About this task: In the entries below, the lines from the one with "The same elements" through the one with "kleno: [105 115" are to be copied exactly; both ends count.

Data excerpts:
In the rows, 128 means zero.
Each row of numbers belongs to one of the elements below and depends on some of the facts about them. Some rows are named. Which element is each other row?

Some elements and their rows:
zemem: [109 135 166 136 134 104 125 133 167 126 114 112 117 140 145 121 128 138
 125 150 137 150 154 102 129 148  99 112 127 128 150 162 155]
tegrakun: [121 131 159 125 127 132 129 135 145 136 111 134 110 122 122 120 139 142
 122 138 138 120 125 111 130 140 121 144 142 131 145 153 145]
kleno: [119 138 113 134 117 107 122 135 130 135 125 102 154 160 146 135 117 117
 114 114 145 146 144 110 116 135 129 138 116 151 145 121 146]
triskor: [130 125 101 122 106 112 109 131 147 118 125 117 146 170 160 131 112 110
 122 120 127 131 139 118 100 126  98 142 125 116 153 116 136]
kolak: [127 131 148 113 112 142 116 133 153 111 115 147 111 124 127 114 133 117
 119 149 132 111 116 101 116 136 117 142 142 117 161 156 141]
kugu: [130 131 127 111 104 126 113 107 134 103 130 133 165 129 149 117 102 117
 143 132 122 136 149 121 100 138 120 104 112 123 142 122 134]
klogra: [118 140 165 125 111 116 122 123 159 137 107 119 129 141 136 120 122 146
 125 138 146 133 143 107 114 156 109 132 134 132 152 150 162]
savan: [122 121 151 126 144 147 136 142 129 136 114 149  94 104 106 123 151 142
 117 136 132 107 107 114 142 127 130 153 152 131 135 152 129]
bribra: [127 118 116 130 144 155 139 124 101 129 139 149 124  99 110 132 131 139
 129 126 125 118 110 140 135 122 145 121 132 133 108 117 104]
trare: [120 130 159 124 127 135 131 134 143 141 111 135 112 123 119 119 139 146
 120 136 139 119 127 114 130 141 123 145 142 133 144 150 146]
trastir: [121 119 104 138 126 124 119 137 132 137 125 111 122 148 134 138 129 122
 113 106 125 137 119 124 124 120 118 154 123 124 123 116 120]
zevok: [129 120 120 127 129 133 131 112 123 126 133 136 135 123 133 132 118 141
 142 126 121 128 129 146 119 130 115 112 128 115 116 114 117]
milal: [118 130 160 124 129 137 132 135 142 143 111 135 115 123 119 120 139 151
 119 134 141 118 129 114 127 141 123 149 142 136 141 148 147]
vero: [142 138 163 125 115 102 128 119 138 132  99 124  97 120 119 126 138 131
 137 129 133 118 110 116 145 137 129 141 143 125 141 154 150]
zotir: [104 122 158 143 155 115 134 140 154 120 118 127  93 120 131 129 134 136
 120 149 130 147 133  99 145 137 101 113 139 125 143 168 136]
stoklal: [ 96 117 151 155 159 118 141 130 150 117 114 131  83 116 129 140 123 140
 116 145 134 155 121  90 144 144  91 104 145 127 146 171 130]
mostos: [122 120 151 126 143 146 137 142 128 133 114 149  92 104 106 124 148 140
 117 135 130 109 105 112 144 127 129 151 153 130 136 154 128]

Facts:
baplo μ:b ρ:zino
bebrom μ:a ρ:tunaden κ:g
beziflik μ:a ρ:pupim κ:i
bofom μ:a ρ:pupim κ:o Σ:pofuner
brafo μ:a ρ:kiplu κ:g
brepin μ:b ρ:komi κ:c
bribra μ:a ρ:kiplu Σ:stoseskal
bribrul μ:b ρ:pupim Σ:stado
brigus μ:a ρ:skosis κ:j
brimili μ:b ρ:liflo κ:j Σ:stotare
brivemi μ:a ρ:klogra κ:g Σ:druten
brostidram μ:a ρ:pupim κ:d
brotigem μ:b ρ:rala κ:c Σ:bribrul
brubro μ:a ρ:zasas
bupadol μ:a ρ:reskugor κ:k
dedre μ:b ρ:stabrir κ:h Σ:plestuza
deflos μ:a ρ:zino κ:e Σ:bebrom
ditrin μ:b ρ:komi κ:n Σ:stabrir
domas ρ:losa Σ:plufefi
draklom μ:a ρ:rala κ:k Σ:roro
drodir μ:a ρ:skosis κ:f
drorel μ:a ρ:steklek κ:d
drusol μ:a ρ:tunaden Σ:giris
druten μ:b ρ:nufloklu κ:d
duskas μ:a ρ:skostik
fatrokor μ:a ρ:tunaden κ:e
fegri μ:b ρ:nufloklu κ:j Σ:gitrok
fisak μ:a ρ:stabrir κ:c Σ:zavubri
flastobres ρ:vero
flefum μ:a ρ:reskugor κ:e
fligetis μ:b ρ:stolol κ:h
flovidros μ:a ρ:stotare κ:g Σ:brafo
furas μ:a ρ:stolol κ:o Σ:kugu
fustul μ:a ρ:trisitrol κ:e Σ:grevus
gaplu μ:b ρ:rogugen κ:f Σ:tobir
gatol μ:b ρ:domas κ:o Σ:tuvil
gelu μ:a ρ:stoklal κ:h Σ:klonul
gesa μ:a ρ:stoklal κ:f Σ:plebu
gilum μ:a ρ:savan κ:o
giris μ:a ρ:domas κ:e Σ:kozunis
gistam Σ:treva
gitrok μ:b ρ:rogugen
givam μ:a ρ:pupim κ:e
graplises μ:a ρ:gistam κ:h
grefutra μ:b ρ:pupluk κ:c
grevus μ:b ρ:trare κ:c Σ:trumur
gritrilin μ:a ρ:vero κ:c Σ:gesa
gromu μ:b ρ:liflo κ:l
grume μ:a ρ:dokek κ:n
grunom μ:b ρ:domas κ:i
grutro μ:a ρ:nufloklu κ:c Σ:plegri
kagropa μ:b ρ:koflim
keles μ:a ρ:domas κ:k
kikluba μ:b ρ:deklas κ:g Σ:zevok
kiplu Σ:zemem
kleno μ:b ρ:pupluk κ:e
klimar μ:a ρ:reskugor κ:c
kliste μ:a ρ:skostik Σ:flovidros
klogra ρ:zagur
klonul μ:a ρ:liflo κ:h
klute μ:a ρ:koflim κ:m Σ:stolol
kodrik μ:a ρ:domas κ:j
koflim ρ:kiplu Σ:sturo
kolak ρ:losa
komi ρ:skostik Σ:murul
kotafes μ:a ρ:klogra κ:c Σ:tolar
kozunis μ:a ρ:domas Σ:brotigem
kugu μ:a ρ:kolak κ:n
luru μ:a ρ:skostik κ:c
mavur μ:a ρ:kolak κ:d
milal ρ:kiplu
mostos ρ:stolol Σ:deflos
murul μ:a ρ:komi κ:e Σ:ditrin
nitu μ:a ρ:tegrakun κ:d Σ:rogugen
nodre μ:a ρ:klogra κ:e
noklir μ:a ρ:deklas κ:i
nufloklu Σ:dedre
nugafe μ:b ρ:zotir κ:e
paran ρ:kiplu
pelu μ:b ρ:kiplu κ:f Σ:klimar
peskon μ:b ρ:trolil κ:l Σ:stoklal
peti μ:a ρ:koflim κ:c
planir μ:a ρ:skosis Σ:triskor
plebu μ:a ρ:liflo κ:g
plegri μ:a ρ:stolol κ:i
plestem μ:b ρ:kiplu κ:e Σ:graplises
plestos μ:a ρ:mostos κ:i Σ:stapek
plestuza μ:b ρ:mostos κ:d Σ:zotir
plizak μ:a ρ:sotrak κ:e Σ:klogra
plufefi μ:a ρ:stabrir κ:f Σ:grunom
plupin μ:b ρ:kiplu κ:l Σ:gaplu
pofuner μ:b ρ:pupim κ:m Σ:pupluk
pupim ρ:plagro Σ:steklek
pupluk ρ:stabrir
raflol μ:a ρ:komi κ:g
rala Σ:luru
ravir μ:a ρ:rogugen κ:c Σ:plestem
reskugor ρ:vero Σ:brigus
rogugen Σ:stozam
roro ρ:skostik Σ:gatol
ruve μ:a ρ:tudak κ:d
samas μ:a ρ:losa Σ:zuvefin
savan ρ:tunaden Σ:brubro
sepel μ:b ρ:reskugor
sifa μ:a ρ:tudak Σ:gelu
skiplak μ:b ρ:flastobres
skosis Σ:kliste
skosoren μ:a ρ:trare κ:e Σ:ravir
sopes μ:a ρ:stolol
sotra μ:b ρ:liflo κ:c Σ:trastir
sotrak ρ:trare
stabrir ρ:dokek
stado μ:a ρ:tunaden κ:f Σ:brivemi
stapek μ:a ρ:zasas κ:c
stedras μ:a ρ:liflo Σ:gromu
steklek ρ:losa Σ:sifa
stilon μ:b ρ:stoklal
stoklal ρ:zotir Σ:skosis
stolol Σ:zestinel
stoseskal μ:a ρ:skosis κ:i Σ:pelu
stotare ρ:gistam
stozam μ:a ρ:koflim Σ:tuva
sturo μ:a ρ:savan κ:d Σ:drodir
suflem μ:a ρ:rogugen κ:l
talos μ:a ρ:paran κ:c
tegrakun ρ:stolol
teskos μ:a ρ:plagro κ:c
tivis μ:a ρ:stotare κ:d
tobir μ:a ρ:steklek κ:c Σ:brepin
tolar μ:a ρ:reskugor κ:n Σ:baplo
traban μ:a ρ:zemem Σ:tunaden
tranalan μ:a ρ:zemem κ:g Σ:raflol
trare ρ:tunaden
trastir μ:b ρ:gistam κ:g Σ:grume
trestu μ:a ρ:tudak κ:g
treva μ:b ρ:nufloklu κ:m
trisitrol ρ:losa
triskor μ:b ρ:kolak κ:c
trodrim μ:b ρ:zemem κ:h
troke μ:b ρ:rogugen κ:e
trolil Σ:kikluba
troplol μ:a ρ:stoklal κ:g Σ:rala
trumur μ:a ρ:reskugor κ:g
trustu μ:b ρ:zagur κ:d Σ:koflim
tudak ρ:vero Σ:zenas
tuklu μ:b ρ:vero κ:g
tunaden Σ:nodre
tuva μ:a ρ:nufloklu
tuvil μ:b ρ:reskugor κ:f Σ:grutro
vodran μ:b ρ:zemem κ:c
vogro μ:b ρ:skostik κ:l Σ:kleno
zasas ρ:plagro
zavubri μ:a ρ:kiplu Σ:kiplu
zemem ρ:rala
zenas μ:b ρ:rala κ:g Σ:fegri
zestinel μ:a ρ:skosis κ:g Σ:givam
zevok μ:a ρ:skosis κ:c Σ:plizak
zilal μ:b ρ:skosis
zino ρ:vero Σ:zuflegrik
zistel μ:b ρ:zotir κ:i Σ:peskon
zotir ρ:rala Σ:brimili
zuflegrik μ:b ρ:plagro
zuvefin μ:a ρ:nufloklu κ:h

Which element is each row?
No name comes twice in this set of rows, the named rows included.
[128 129 129 124 115 123 124 107 138 135 130 121 157 141 145 126 111 149
 146 127 128 135 152 148 106 143 110 108 118 121 122 110 134]	stapek
[117 128 107 136 131 126 130 142 113 138 126 116 139 142 131 139 127 121
 109 109 140 136 125 112 128 125 138 148 127 155 135 119 129]	plestem
[152 187 154  39 122 129  43 242 103  97 155 108 166 130 115  63 180  83
 159 179  90  84 177 162 134  77 165 126  93 114  87 103 137]	giris
[122 130 106 136 129 120 126 142 115 131 129 116 135 141 134 138 127 111
 112 114 135 136 124 112 132 120 138 144 125 150 138 122 130]	troke
[135 120 113 118 118 141 119 112 132 110 138 146 135 125 136 125 114 123
 140 136 118 120 124 139 110 126 113 111 128 105 127 117 114]	tobir
[147 142 137 129  95  96 114  90 137 128 117  99 136 138 136 130 107 127
 154 118 125 144 130 147 123 143 126 105 107 109 111 114 136]	trumur
[120 133 112 132 116 109 121 133 133 139 123 104 155 163 150 136 117 125
 117 111 140 142 146 118 114 132 119 142 119 144 141 116 144]	zuflegrik
[117 127 155 130 127 134 134 129 140 134 109 138 106 118 119 126 132 145
 119 135 141 122 116 107 129 143 117 141 146 133 145 152 142]	roro
[160 175 150  48 123 129  54 221 121 103 158 115 164 133 127  65 182  85
 158 175  87  82 178 171 134  75 164 133  93 105  93 106 133]	kozunis
[149 116 118 128 135 126 135 110 103 122 127 142 107 103 115 137 130 129
 150 119 110 115  99 152 145 113 132 120 139 110 104 117 106]	gritrilin
[114 121 116 140 117 140 127 100 126 125 125 124 126 121 120 141  99 146
 131 121 133 146 113 128 110 148 108 102 124 116 111 113 112]	flovidros
[187 123 147 107 147 127 132 118 172 154 182 137 177 131 176  75 207 101
 143 147  84  91 198 200 160  80 206 168  81 114 123 136 127]	stado
[147 174 154  48 152 133  62 251  82 121 150 109 143 115  97  72 198 114
 163 164  86  77 167 180 157  66 165 137 107 118  59  95 125]	drusol

The same elements again, as new rows of numbers:
Some elements and their rows:
sturo: [113 127 127 113 123 133 139 124 129 125 142 143 125 131 124 119 121 127
 132 119 128 143 120 126 123 105 127 128 127 127]
trumur: [148 133 117 122 144 116  73 120 165 141 141 133 143 127 111 120  97  78
  61 116 126 139 132 119 136  79 124 153 130 122]
fustul: [123 131 134 141 128 131 143 138  98 127 159 137 166 138 150 163 113 144
 152 139 141 150 122 131 127 111 122 117 108 175]
sifa: [152 130 121 138 140 124 100 121 138 132 174 127 139 125 127 131  82  89
 102 126 117 134 130 124 133 100 125 152 128 120]
ruve: [133 138 124 128 141 128  90 113 134 140 172 131 128 127 131 123  95  95
  96 119 128 135 125 125 133  84 125 143 128 138]
nodre: [104 112 126 110 124 127 105 133 152 129  98 144 121 126 119 135 124 110
 111 126 126 133 123 131 127 114 126 148 131 145]
brostidram: [ 91 127 114 124 156 118 139 144 126 140 178 142 135 130 124 128 161 143
  98 120 116  77 112 136 129 128 127 148 131 149]
tivis: [113 131 125 119 133 129 132 126 128 130 148 140 128 133 128 122 125 127
 123 121 129 135 121 128 125 111 125 134 126 137]
peskon: [111 126 138 137 135 133 119 130 108 151 117 117 116 137 126 148 139 152
 139 101 121 136 127 124 120 104 128 106 141 117]
dedre: [112 126 140 125 121 146 125 119 117 134 106 113 124 132 121 128 154 141
 141 108 128 148 125 124 122 105 129  99 137 122]
kleno: [105 115 148 112 113 139 105 124 144 130  53 122 106 122 110 128 148 124
 137 124 123 135 129 128 128 115 131 114 142 119]
steklek: [147 128 136 139 113 110 136 152 122 129 108 130 158 132 137 158 125 143
 134 142 136 139 137 124 124 116 134 101 118 122]
gistam: [151 134 130 141 116 132 157 128 102 120 167 121 132 127 138 124 119 141
 150 128 127 114 130 128 125 135 137 105 120 109]
roro: [139 124 129 132 111 125 140 136 124 125 134 126 124 128 127 132 122 135
 133 122 124 118 132 127 122 124 137 112 127 102]
savan: [148 133 132 135 107 135 163 124 103 113 164 121 126 124 133 117 119 140
 159 129 127 120 129 127 124 131 139 101 121 102]
vero: [153 134 128 136 120 123 105 123 132 131 143 118 126 122 130 126 104 105
 111 126 127 114 135 125 131 114 137 121 128 107]
trare: [138 127 133 124 104 128 144 130 131 115 123 127 122 122 124 117 124 128
 141 131 125 125 132 126 124 127 139 109 128  98]

Which element is each row?
No name comes twice in this set of rows, the named rows included.
[155 138 118 131 143 125  99 114 138 136 173 130 147 129 121 116  99  99
  88 116 127 140 131 121 135  93 123 140 124 128]	trestu
[149 129 137 137 139 118  72 126 150 147  94 112 123 120 111 132 122  96
  94 127 118 129 139 123 138 105 128 137 146 105]	baplo
[138 126 124 158 138 148 140 113  82 153 118 111  83 141 146 147 108 178
 171  86 132 124 138 127 122 188 119 134 129 137]	zistel
[137 130 145 144 131 119 122 150 112 145  80 122 170 140 129 174 150 160
 138 136 140 155 136 123 130 107 123  96 120 147]	gatol
[156 138 138 151 117 116 155 149  97 125 142 126 170 136 150 160 122 153
 152 147 143 141 134 124 125 122 132  90 109 131]	domas
[116 122 131 121 133 126  52 123 160 144 129 130 114 118 131 143  83  66
  82 123 124 131 123 129 133  81 126 167 138 146]	klimar
[121 137 124 131 135 138 154 120 103 126 188 135 135 136 139 123 118 139
 144 117 127 132 118 128 124 113 126 121 119 140]	nitu
[134 130 127 132 137 136  72 111 136 138 171 123 130 122 135 132  80  81
  94 119 126 129 125 128 135  93 127 153 126 152]	flefum
[125 142 141 141 138 140 144 115  89 139 150 114 123 135 134 125 146 156
 153 116 128 124 125 125 129 125 130  98 129 127]	trustu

Task response:
The same elements again, as new rows of numbers:
Some elements and their rows:
sturo: [113 127 127 113 123 133 139 124 129 125 142 143 125 131 124 119 121 127
 132 119 128 143 120 126 123 105 127 128 127 127]
trumur: [148 133 117 122 144 116  73 120 165 141 141 133 143 127 111 120  97  78
  61 116 126 139 132 119 136  79 124 153 130 122]
fustul: [123 131 134 141 128 131 143 138  98 127 159 137 166 138 150 163 113 144
 152 139 141 150 122 131 127 111 122 117 108 175]
sifa: [152 130 121 138 140 124 100 121 138 132 174 127 139 125 127 131  82  89
 102 126 117 134 130 124 133 100 125 152 128 120]
ruve: [133 138 124 128 141 128  90 113 134 140 172 131 128 127 131 123  95  95
  96 119 128 135 125 125 133  84 125 143 128 138]
nodre: [104 112 126 110 124 127 105 133 152 129  98 144 121 126 119 135 124 110
 111 126 126 133 123 131 127 114 126 148 131 145]
brostidram: [ 91 127 114 124 156 118 139 144 126 140 178 142 135 130 124 128 161 143
  98 120 116  77 112 136 129 128 127 148 131 149]
tivis: [113 131 125 119 133 129 132 126 128 130 148 140 128 133 128 122 125 127
 123 121 129 135 121 128 125 111 125 134 126 137]
peskon: [111 126 138 137 135 133 119 130 108 151 117 117 116 137 126 148 139 152
 139 101 121 136 127 124 120 104 128 106 141 117]
dedre: [112 126 140 125 121 146 125 119 117 134 106 113 124 132 121 128 154 141
 141 108 128 148 125 124 122 105 129  99 137 122]
kleno: [105 115 148 112 113 139 105 124 144 130  53 122 106 122 110 128 148 124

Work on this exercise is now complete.